DIRECTIONS FOR THIS TASK:
Check every line below for the word "each" and copy the ones that have it.
**** DATASET ENTRIES ****
There are 4 ways to turn a row about zero (a turn may also mirror it). The second row of each pair is the first, turned, with some noise. The first 36 pairs use one turn. New pairs use 2 turns, one after the other, and a turn may come again.
Known pairs, each followed by its turns in order:
[-29   1   7  21  19  -2   0  -4]
[-15   0  -6 -34   4  15  -6   3] : Z267

[ 10  -9  -3 -12   1 -17 -11  22]
[ 18  18  -4   4 -17  -7 -14   0] : Z560

[-22  15 -17 -23 -15  12  -4 -22]
[ -2  11  -3  11 -17   1 -15  40] : Z267

[  5  11   6 -11  11 -22  -9  -3]
[ 0  8 -3 10 26 13  3  4] : Z267

[-18   1  -1  -3  -1   4  -6   0]
[ -4   3   3  -8  -2   2 -16   9] : Z267

[ 15   9 -24 -12   8   8 -22  -3]
[  7 -26  22  13  -9  -6 -11   5] : Z786

[  1 -18 -14   6 -10 -17 -13 -10]
[ 18  -6   5  14  10   9 -19   7] : Z560

[ 9 15  1 13  6 17 36 26]
[-28  19 -13  -3  17  -3  33 -11] : Z547

[ -7  12  -8   0   1 -10  -6  -8]
[ 9  6 -2 -5 12 12  2  0] : Z560

[ -5   0  -7   0  -7 -22  25  -9]
[-28  16  -5  -6   3  -1 -12   7] : Z786

[  5 -17  -3 -12   8  29  -5 -10]
[  8   5  17   0  19 -10   0  27] : Z547

[  9  -4  -8   0 -17 -13 -24   0]
[ 11   8   7   7  -4  20 -22   6] : Z560

[-10  30  16 -13 -13  16  26 -10]
[ -4 -21   7  -2   2 -18   9  41] : Z267

[ 16   7 -19 -11   2  10  -8 -15]
[ -2 -22  15   3  -1 -11  -6  14] : Z786

[ -9 -21   2  10  -3  15 -15  -6]
[  0 -22  22  -1  -2   0 -12  -6] : Z560

[ 10 -15  -9  13  11  16 -21   7]
[ 21 -16   9  13  11  18   6   0] : Z786

[  3  12  -6 -13   9  21   8  -3]
[ 2 25  4 -2 11  3  7 11] : Z547

[  4  -8 -11   0  -4   2  18 -24]
[-20  -5  -2  -2  16  -7  -2  20] : Z786

[ 2  6  8 -2 15 32 12 11]
[-20  -5   8  -4 -17 -15  24  -9] : Z560

[-20  -4   6  15 -45  14 -40   8]
[ 34 -37  29  -8  14   9   4 -29] : Z547

[  0   7   1  14 -10 -19   0  -1]
[-17  -5 -16   5   9  -2   0  -5] : Z267

[  9  25   7 -12  -8  -9 -13   3]
[ 20  11   0   4 -21   5   8 -12] : Z547

[-21 -17 -22  -7 -15 -10   6 -14]
[  6  -9 -11   7  20  10 -32  -1] : Z547

[ 33  11  12  -4 -15  17  19 -20]
[ 2  7 -1 29  1 16 31 21] : Z547

[  8 -27   1  -1   5  -4 -23  14]
[ 13  19   3   0   4   0 -12 -29] : Z267

[ -3  -6 -15  31 -27  -4  16  32]
[  6 -25 -31  24 -23  17  -6 -16] : Z560

[-11   4  -5  17  -6 -18 -10  -3]
[ -1 -17  -5 -10 -10  14 -11 -13] : Z547

[ -9   4   7  -8  19 -10  18 -23]
[ -8  12   5 -12  10  11  23  21] : Z267

[  2   2   3  -4 -13  -3  -4  14]
[  1   4  -8  -3 -15   6  -9   1] : Z560

[ 15   9  -9   1 -24 -13  -1  10]
[ -9  -1  20 -15   3   0 -12 -19] : Z786

[ 26  27   0  18   9  16 -14  17]
[ 34 -15  15 -24  -9  13 -10   1] : Z786

[  8  -9  12  18  -3 -20  17  -5]
[-17  19   3 -16   7  16   8   6] : Z786

[  3 -12 -10   5  21   8 -16  -2]
[  1  -4   4 -22  -1 -10  -6  20] : Z547

[ -8 -18   2  -1   7 -12  -6  18]
[ 19  -1  -3  -1 -10 -14 -13  -9] : Z560

[-27  -4 -14   7  21   7  17 -15]
[ -8  -4 -31  15   3   7 -11  23] : Z786

[ -4  19   9  -6   0 -25   3   6]
[-15  -5   2   9  28   4   0   8] : Z267

New pairs, each followed by its turns in order:
[  5 -11  14  11   9  14  -1  13]
[-16   8  15  -9  14  -5   6   1] : Z547 Z267

[  9  21   0   0   4 -17 -12  10]
[-11  -3   5 -22   4  -5  -1  19] : Z267 Z547

[  4   9  20  -8 -21 -13  -1   8]
[  3 -19   1  13  -8  -9 -14 -19] : Z560 Z786

[-12   3  -8 -12   9   0  -4  15]
[ -5   1   4   9   7  19 -11  -6] : Z786 Z560

[-7 11  4  9 -7 18 -7  1]
[-10  12  12  14   0  -3   6   9] : Z547 Z547

[ 23  -6 -18  -5 -12  -4 -11  11]
[  3  -1 -32   0   1  -8   4  14] : Z547 Z547

[-11   4 -10   4  -9 -19   0  -8]
[  2 -23   4   9   9  -2   6  -1] : Z547 Z786

[-15   5  -8 -14  14  17   2  14]
[  1   2   1  -5 -32  -7  -1   7] : Z547 Z786

[-33   3  27  25 -15  13  12   9]
[18  7 13 16 10 11 38 25] : Z786 Z560

[-13 -15 -18 -26  11 -11   9  10]
[ 17  -2 -22 -23 -13  -5  15 -10] : Z267 Z786

[ -2 -13  -4 -11  12 -14   5 -10]
[ 16   2   3  -3  -7  16 -10 -12] : Z547 Z560

[ -9  15   5   1 -20   4  -6   6]
[ 7  2  9  1 14  2 -4 22] : Z786 Z560

[ -3   4   1 -29 -23   3  -5  -1]
[  4  12 -12   4  -1   9 -17 -26] : Z267 Z560

[ 20 -15  10 -11  12   4 -12  -6]
[  1  -1  16 -21  -7  -3  -5  21] : Z267 Z786

[ -7  -4  -5  29  -5 -15  -3 -17]
[ 12  17  10  -9 -22 -10 -16  -4] : Z547 Z267

[-9 17 20 -2  1 23 16  6]
[16 26 -5 16 -4  8  5 18] : Z786 Z560

[  0 -29 -21 -17   1  -6  14   6]
[ -6  -4  19  15  -9  27  11 -16] : Z267 Z547

[ 12   2 -11   5  -1  20  11  17]
[  7   7 -13   3   6 -15  23   1] : Z547 Z560

[-10  27 -16   0  22 -18   3   3]
[32 19  5  1  7 21 -5 -5] : Z547 Z547

[ -1  15  10   4  13 -16  -6  18]
[-10   6  15 -13   0 -11  -8  20] : Z267 Z547

[ 23  10 -16 -15  19  -5  -9  16]
[-24   8   3  -3 -10   5 -31  -9] : Z786 Z560

[-12  15 -19  -5  -2 -15 -26  -8]
[ 12   0   8 -37  10   5   9  -2] : Z267 Z547

[ -1   7  14  -7 -14   3   9   5]
[ 12   5  -9   2   2 -12 -13  -7] : Z267 Z560

[ 17 -19 -37 -17 -13   3  -6 -14]
[  5 -10   1 -11  14 -26 -25 -31] : Z786 Z560

[  7   8  30   1 -27   5  -5   1]
[  2 -18 -17  20  -7 -11   0 -24] : Z560 Z786

[-2 17 18  5 10  1 21 37]
[-32   5  -6  -5   2   5  13  36] : Z547 Z267

[ -3   0   6  10 -15 -20   8  16]
[10 18 16  0 -4 19 -6  5] : Z786 Z547

[ 44 -19 -13  -4  -2  18  -8  23]
[-31  27   9   2   5 -33 -15 -18] : Z786 Z560

[-13  -4  -3  20  -5  14  -7  -4]
[  9  17   0 -17  -8 -11   6  -2] : Z560 Z267

[  5  -4  -6  10  16 -11  26 -13]
[ -2  13 -24  -5  12 -19 -11   9] : Z267 Z786

[-15 -13  37   8 -10  -4  27  15]
[  5  42 -18  -7  -6  26   0   5] : Z786 Z547

[  6 -10  -8   7   0  -4   6 -10]
[  2  -3  10 -15   1   5  -8   0] : Z786 Z267

[  1  23 -14  -5 -11  -1   7 -11]
[-11 -12   5  -7 -11  -2 -12 -20] : Z267 Z267

[-12   6  -1  -1  -9  16 -14  27]
[ 19 -21  13  -3 -14 -14  -4   7] : Z267 Z547

[ 26 -16   1  10  -4  21  -6  -3]
[19 25  7  5  1  0 10 21] : Z786 Z786

[  1  -4  -6  32   3   7   7 -14]
[  0 -20  11   6  20 -16   0 -13] : Z560 Z560

[ -2   5 -28  26  -5  -7 -13 -16]
[ 25 -10  -5  -5  13   8  14  26] : Z560 Z786

[ -8   6 -12  -5 -21  -2  -9  -5]
[-18  -4  -8  15   1   3  14   1] : Z786 Z786

[ -6 -17 -10  13  -2 -23   9  10]
[ 7  5 14 30  6  8 -6 -4] : Z560 Z560

[ 12 -16  -2  27  -9  -6  -6 -22]
[13  9  0 22 31  4  5 -9] : Z547 Z786

[ -6   3   5   0   3 -20 -16  -2]
[  9 -12  12   1 -16  -6   4   7] : Z560 Z786

[ -3  -3   1  13 -13 -19 -10  -4]
[-11 -14 -10  11 -10   7 -11   3] : Z267 Z786

[  7  -8 -14  -6   1  -4  15  17]
[ -9   1  10 -13  13  12 -13  -5] : Z560 Z786

[13 -4 -4  6 10  2 -6 10]
[-9  3 13 12  3  0  3 -1] : Z547 Z267

[ 32  -8   1  10  -5 -16  -8  -3]
[  0 -17 -24   8  22  -8   1  -4] : Z547 Z547

[-40 -12 -24   3  -4  34 -19  20]
[  4 -28  17   2  -6 -20  28 -44] : Z267 Z786

[ 19  -7 -30  36 -15   5  17  -5]
[-28 -30   6 -24  22   9  11  14] : Z560 Z547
****
ANSWER SECTION:
There are 4 ways to turn a row about zero (a turn may also mirror it). The second row of each pair is the first, turned, with some noise. The first 36 pairs use one turn. New pairs use 2 turns, one after the other, and a turn may come again.
Known pairs, each followed by its turns in order:
New pairs, each followed by its turns in order:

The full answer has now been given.